Stored data entries
B:
0: [ 195 -240   87 -118  539  -93  195 -183  -52  360   54 -221 -267   93
  170  -52 -194  -21  -33  132   56  320   45]
1: [  78  302  154   19 -126  130    2  -70   60 -361  -13  -41  -67 -228
  -73  355  -59   15 -237  -20  181  -71 -150]
2: [ -28 -177   18  -50  119 -127   32 -172   25  298   -8  -17   27  294
   43 -294  -71  100   60  306   19   56   20]
3: [   9 -160   50 -121   32  -53   26 -134  -19  220  -40   61   88  286
   14 -209  -61   93   58  358   39   20   16]
4: [ 204 -187   -6 -269  148   38  140  -19 -181  298  -60   96   33  308
   70 -109  -82   16   82  256   27  135  101]
5: [ 295  140 -260  -85  243  100  256  127 -181  141   -2  -49 -223   53
   91  129  -43 -121  -39 -388   46  222  123]
6: [ 222  188  393 -158  246   55   21 -162   74 -215   65 -146 -194 -179
  -66  358 -203   10 -324   65  267  140 -113]
7: [  39  338 -125   -2 -335  146    3   80  -30 -241  -74  162   99   44
 -104  130   61   26  -82 -121   99 -158  -33]
8: [ 179 -135   39 -311   31   56   72  -11 -157  235  -75  184  133  373
   -6 -131  -65   52   68  318   56   60   92]
9: [   7 -123    7   60  335 -156  103 -208   74  275   53 -207 -183  109
  100 -174 -113   36  -31   89   39  176   -2]
10: [ 284   69  200 -262  307   40   84  -59  -43   55   38  -52 -138   97
  -25  138 -173   -6 -180   37  187  203   35]
11: [  16  292 -220 -117 -547  173  -44  166 -100 -141 -144  393  331  327
 -170  -71  136   78   48   18   56 -262   51]
12: [ -25  249 -270  114 -323  116   66   64  -48 -146  -89  108   65   18
  -15   63   89    9    7 -138   13 -150  -32]
13: [ 109  239  259  -79  -60   98  -20 -110   62 -288   -5  -21  -42 -139
  -91  291  -98   44 -242   99  201  -35 -134]
14: [ 261  -19  143 -240  143  119  120  -35 -133   24  -36   27  -55   45
   28  184 -125  -16  -83  161  121  123    6]
15: [   8  -84  229  103  438 -165   72 -324  165  112  110 -357 -304 -137
  108   17 -199   36 -177  132  112  206 -113]
16: [ 192 -230  402 -254  375  -33   59 -252  -11  154   29 -120 -109   60
   60   67 -235   55 -121  463  153  211  -49]
17: [ 277   93  333 -165  256  128  112 -127  -24 -191   25 -151 -223 -249
   23  439 -199  -33 -263   93  210  158 -113]
18: [ 215    3  125 -301   47   69   41  -11 -101   94  -42  135   73  267
  -56    1  -87   42  -46  215  135   68   55]
19: [ -41  -94 -238  256  251  -96  214 -145    7  217   24 -266 -279  -84
  218  -79  -47  -32   34 -115  -65  143  -32]
20: [ 215  -84   -7 -156  362  -33  160  -64  -77  286   23  -80 -156  196
   78  -65 -129  -18  -29    7   69  241   94]
21: [ 313   19   18 -196  400   42  197  -10 -114  169   31 -105 -233   68
   69  127 -148  -69 -108 -122  113  278   86]
22: [-108  184 -488  285 -295   61  137   68  -58  -16  -87   33    0    8
   87  -59  134  -21  100 -267  -93 -131  -11]
23: [ 224  -68  245 -242  236   45   80 -119  -58   66    4  -36  -79   66
   22  127 -169   21 -111  246  151  153   -9]
24: [   9  166 -494  366  158  -15  281   21  -32  100   24 -261 -349 -183
  206   54   34 -115    5 -551  -79  129    9]
25: [ -46 -206  552  -94  206 -132  -89 -423  186   14   40 -164  -36  -16
   -5   -7 -222  161 -169  675  174   42 -194]
26: [-189  -48 -174   97 -255  -83  -22 -109   35  160  -77  116  189  308
   -5 -354   66  130  132  256  -47 -153   -9]
27: [ -46  251 -586  322 -104    9  196  110  -47   67  -31  -62 -152    9
  107  -70  122  -72   67 -525  -90  -10   50]
28: [ 218  146  329 -170  198   70   31 -134   32 -164   39 -101 -148 -121
  -50  304 -177   18 -265  101  233  117  -88]
29: [-163   38  151  170   53 -153  -51 -296  220  -25   44 -175  -78  -30
   -9  -91  -83  111 -126  208   98  -29 -146]
30: [  84  202 -367  242   42  113  259   60  -93  -67  -20 -169 -278 -259
  169  246   17 -121  -34 -436  -30   80  -29]
31: [-122   66  190  256  102  -83   14 -313  210 -172   54 -298 -214 -314
   69  152 -118   60 -194  143  101    2 -227]
32: [ 180   64  -47 -255 -106  108   51   73 -148   77  -81  222  142  311
  -61  -39  -14   35   18  113   83   -6   86]
33: [ 134  263  157  -37  -23  114   30  -64   28 -271    2  -48  -98 -168
  -59  321  -80    5 -226  -30  183    1 -110]
34: [ 176  234 -125 -118  -29   96   83   94  -79  -13  -30  105   -7  166
  -62   53   -7  -10  -72 -184  106   34   70]
35: [ -50  148 -259  321  117  -51  166  -90   60   12   37 -253 -281 -185
  133   56  -11  -49  -62 -319  -12   73  -63]
36: [ -19  276 -441  173 -250   64  114  115  -55  -18  -62   82    7  103
    6  -57  121  -21   44 -338  -25 -101   42]
37: [ -95  358 -156   57 -666  188  -74   88  -17 -357 -151  306  293   66
 -149   88  145   90  -22   42   60 -359  -86]
38: [ -69 -182  134  -39  -65  -43  -12 -213   25  108  -59   33  103  156
   35 -148  -61  119   44  492   23  -60  -78]
39: [  30  114 -198  291  168   28  224  -94    4  -59   24 -299 -348 -346
  193  239  -51  -85  -92 -289   -2  112 -106]
40: [ -23 -140   95   89  297 -134   85 -267   92  180   52 -235 -189  -11
  114  -92 -137   46  -57  192   44  141  -71]
41: [ -24  -71 -236   53  108 -113   99  -68  -12  314   -6  -31  -31  286
   76 -308   -2   34   91   -3  -31   70   79]
42: [ -51   51  127  273  323 -124   95 -300  190  -53  100 -414 -361 -328
  120  153 -148    6 -212  -41   90  132 -178]
43: [  88 -160  510 -196  323  -95  -33 -333  115   66   51 -149  -85   39
   -7   32 -239  108 -189  519  201  143 -109]
44: [ 250  143  269 -184  258   55   62  -97   10  -87   48 -102 -171  -62
  -38  259 -171   -7 -249   18  221  166  -36]
45: [ -33  236 -101  185 -197  103   73  -43   22 -246  -41  -59  -75 -216
   30  230   16    0  -96 -103   47 -101 -131]
46: [ 109  206 -388   72 -219  180  184  158 -177  -55 -106   97  -21   -1
   69  136   86  -66   52 -278  -36  -51   36]
47: [ 172  195 -186  -94 -160  178  125  129 -159  -62  -86  148   28   80
  -12  140   28  -35  -12 -136   50  -27   40]
48: [-142  231 -115  257 -189  -14    6 -111  118 -171  -11  -77  -44 -113
   -2   43   33   49  -86  -82   41 -120 -128]
49: [ 205  143  380 -139  126  124   38 -154   30 -278   20 -111 -151 -255
  -25  429 -179    5 -282  165  228   71 -157]
50: [ 195 -101   57 -314   92   29   62  -17 -131  245  -52  159  102  387
  -24 -147  -82   53   41  266   79   83  107]
51: [ 121 -110   -9 -234  166  -70   49  -52  -65  343  -16   95   67  452
  -13 -292  -74   67   54  200   65  110  129]
52: [  -2  229 -118  153 -191  115   83  -22    0 -226  -48  -31  -67 -185
   29  223   19   -8  -85 -112   50  -93 -111]
53: [ -69  165 -469  232 -209   33  139   74  -64   60  -69   26  -21   79
   78 -101  114  -18  102 -273  -81  -79   31]
54: [-109 -100 -170   51  -90  -91   28  -97    7  243  -51   66  102  317
   36 -337   28   94  127  205  -38  -53   32]
55: [  16 -165  261  -76  190  -83   17 -262   65  113   13 -108  -54   65
   44  -53 -154   89  -71  407   99   77  -80]
56: [  57  248 -107   63 -207  141   71   27  -39 -216  -66   38  -20 -106
  -11  218   17   -1  -88 -106   73  -84  -67]
57: [ 183  151   13 -269 -103   90    6   67  -93   22  -59  227  145  324
 -122  -30  -21   49  -49   84  138  -10   84]
58: [ 249  154  382 -177  210  101   48 -143   30 -224   44 -127 -181 -208
  -39  402 -198   -1 -298  105  246  128 -113]
59: [ -32  214 -209  249 -113   62  128  -33    9 -158  -27 -120 -149 -221
   82  178   21  -30  -67 -211   11  -51 -103]
60: [ 154 -159   24 -209  233  -48   98  -88  -82  323   -3   23  -17  322
   44 -188 -106   41   33  211   51  158   95]
61: [ 107 -151 -100 -183  222 -108   86  -47  -73  440   -7   63   26  480
   24 -367  -64   54   90  135   20  152  158]
62: [-190  139 -312  258 -328  -11   30  -37   37  -26  -70   46   85   73
   23 -149  112   63   75  -30  -55 -185  -56]
63: [ -53  156 -536  295  -75   -3  196   67  -54  116  -39  -65 -136   28
  123 -104   96  -50   93 -402  -98   -4   41]
64: [ -61   40 -368  352   63  -10  230  -62  -24   67   -5 -227 -259 -202
  214   47   20  -69   42 -267  -93   55  -61]
65: [ -11  296 -164  183 -256  139   87    8  -12 -283  -60  -13  -58 -216
   15  255   42  -19  -94 -178   47 -123 -114]
66: [ -25 -112  172  124  385 -170   81 -315  144  139   85 -330 -275 -106
  115  -25 -174   41 -131  158   82  182 -109]
67: [ 153 -112  413 -172  440  -93   35 -281   94  107   79 -200 -186   14
   21   65 -246   56 -202  309  187  222  -66]
68: [ -50  -30  -91  205  290 -151  124 -202   98  188   67 -276 -255  -29
  129 -110  -86    9  -54  -75   17  151  -37]
69: [ 119  183   58 -173 -199  121  -11   18  -53 -122  -68  184  128  155
 -107   83  -17   58  -78  124  133  -86   -7]
70: [ -44  238   20  260  -46   48   70 -147  111 -304   10 -216 -208 -368
   46  309  -43   -7 -196 -113   90  -44 -193]
71: [ 114  241  363  -82  -97  139  -41 -143   72 -406  -14  -33  -38 -249
  -97  415 -120   48 -283  188  231  -66 -196]

[-480  -25  -73  206 -146  282   57   20  123  330  103  -21  281   72
 -365 -232  474   26 -287   54   89  101 -357 -102  -42 -246  -78 -153
  224  154   68  114  130 -185] : 4
[-151   96 -184   71  -17 -110  -19 -103  133   -9   25  123  125  -41
 -263  205  160   -4   31   36    7 -101  -17   15  -66  229   54  194
   23   -1   59  -36  115   26] : 23
[ 186   62 -173   30   37 -193 -164 -201  121 -253  -57  184  161 -169
 -206  303  -56  -35   35   39  -36 -120  166   50 -170  305   -9  337
  147   83   34  -80   75   14] : 67
[-589  -36  -43  158 -187  332  123  183  135  469  135 -110  233  358
 -425 -284  391  125 -216  124  103  165 -367 -184   77 -424   77 -376
  -55  212  138   97  202  -58] : 57
[-321 -114    1  -20 -139  359  131  230  -32  402  130 -329  166  282
 -154 -424  201  177 -145  147  -10  186 -295 -134  101 -565   28 -305
 -173  120  193  118 -109  -41] : 45
[  71  139 -119 -202   30 -329  -76  -82   83 -158    4   21  150   61
 -169  178 -244  147  244    3 -120 -125  136   51   83  356  208  296
 -251 -170  135 -184  -21   64] : 46
[-368  -13 -147  203 -103  214   64   32  115  249   77   16  137   61
 -311  -29  410  -18 -174  103   83   46 -221  -85  -87 -177  -38  -96
  108  172   71  108  140  -17] : 8
[-397  228 -103  -90  -48 -284  -14 -155  157   49   92   73  326   -3
 -328  -37  152  147   87 -146  -66 -115 -200   57  162  487  154  311
  -24 -371   79 -167   38 -214] : 5
[-145   49 -183  -17  -27  -27   85   68   51  114   62  -50  -36  139
 -166  171   73   53  136  131  -18  -53    7  -33    7   -8  144   34
 -283   17  148    6   27  208] : 13
[-379  103 -163   75  -73  -26   55  -25  138  163   86   52  145   64
 -318   61  282   41    1   20   24  -51 -165  -28   19  128   89   66
  -33  -52   83  -10  125   -8] : 14
[  83 -147 -153  114  -19  292   34   26  -65   91   26 -134   -1 -154
    4  -26  236  -76 -148  179   -4   42  -50  -27 -225 -352 -194   16
  130  232   87  189 -166   56] : 54
[ 158   69 -169 -102   31 -227  -49   20   99 -137  -21   56  -11  187
 -192  364 -263   87  255  151  -56 -103  257  -16   -9  157  240  137
 -348   79  143 -117  106  302] : 71
[ 320   -5 -127  -89   65 -119 -134 -195  -26 -252  -40   -9  157 -321
   23   94  -86   -9   23   15 -124  -98  120  105 -157  194 -122  418
  157  -53   64  -32 -227  -76] : 68
[-122   -4 -127  -75  -33   70  105   97  -34  162   85 -194    6   97
  -68  -44   85   97   89  114  -63   -2  -76  -21   43 -143   76   20
 -259  -49  168   43 -140  109] : 52
[-148 -148  -27  114  -96  387   14   17  -37  226   72 -191  254 -105
 -104 -371  347   21 -321   86    2  141 -285  -62 -118 -433 -233  -75
  287  167   79  176 -164 -229] : 66
[ 282   -6 -214   85   52  -93 -139 -151   84 -247  -74  164   39 -175
 -141  384  -43  -88   22  129  -12 -105  229   24 -258  149  -53  263
  128  223   40   -3   65  140] : 43
[-121   21  -63 -147  -26   18   49    2  -59  110   86 -233  169  -56
  -25 -240   90  137   25   -7 -121   -4 -170   35   88  -19    3  172
 -100 -230  147   -3 -278 -124] : 27
[-478  -38  -96  220 -146  299   74   61  125  344   97  -20  229  127
 -371 -177  462   21 -262   95  103  104 -318 -122  -48 -290  -51 -202
  156  203   73  123  165 -102] : 50
[-165  -32  -78  -85  -55  137   97   93  -56  207   95 -249  100   66
  -53 -224  131  121   -4   82  -72   46 -174  -21   66 -221   18   -3
 -164  -73  167   57 -207  -15] : 59
[ -57   60  -81 -151   -3  -82    1  -77  -30    8   64 -146  183 -124
  -36 -134   45  107   64  -30 -138  -53 -102   69   51  139    5  284
  -43 -256  126  -44 -249 -127] : 39
[-161  130  -81 -191  -17 -178   14  -71   12   35   81 -124  212  -36
 -107 -122   17  164  125  -67 -131  -73 -123   67  142  251  108  282
 -147 -342  139 -106 -186 -126] : 30
[ 566 -110 -206   73   83  -11 -181 -112   23 -341 -123  124  -34 -196
  -25  430 -190 -123    9  226  -28  -74  374   20 -360  -33 -113  230
  124  402   50   40   -3  234] : 25
[-147  128 -179  -21  -13 -178   -7  -55  127   -6   36   81   95   65
 -261  215   44   55  134   40  -20 -112   19    8   15  254  150  179
 -147  -63  101  -82  103   94] : 28
[ -15   69 -205  -16    7 -126   17   15   94  -24   15   53  -33  116
 -202  314  -39   29  179  136  -16  -96  130  -17  -35  114  168  111
 -259   60  126  -45   97  256] : 69
[ 193   33 -195  -82   34 -165  -18   60   68 -115  -21   27  -91  196
 -154  402 -255   59  262  205  -42  -93  293  -32  -46   55  228   82
 -393  155  156  -68   92  380] : 11
[-342  120 -163   12  -58  -79   69    2  128  152   84   24   99  128
 -292   93  189   74   84   36    0  -67 -117  -25   65  151  155   78
 -162  -89  114  -41  104   59] : 58
[-270  -95   39  -51 -116  302   60   84  -64  303  126 -308  309   47
 -103 -541  241  166 -222   32  -59  158 -363  -58   75 -395  -94 -103
   63  -35  146   97 -239 -272] : 35
[-262 -111    5  -22 -118  339   90  144  -50  333  119 -312  222  127
 -113 -449  227  151 -181   97  -35  158 -310  -89   60 -474  -54 -180
  -33   56  159  116 -179 -141] : 53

_WHAT IS NEEDED_
Copy the entries word for word. Start at the first line and end with the line containing "2: [ -28 -177".

_ANSWER BELOW_
B:
0: [ 195 -240   87 -118  539  -93  195 -183  -52  360   54 -221 -267   93
  170  -52 -194  -21  -33  132   56  320   45]
1: [  78  302  154   19 -126  130    2  -70   60 -361  -13  -41  -67 -228
  -73  355  -59   15 -237  -20  181  -71 -150]
2: [ -28 -177   18  -50  119 -127   32 -172   25  298   -8  -17   27  294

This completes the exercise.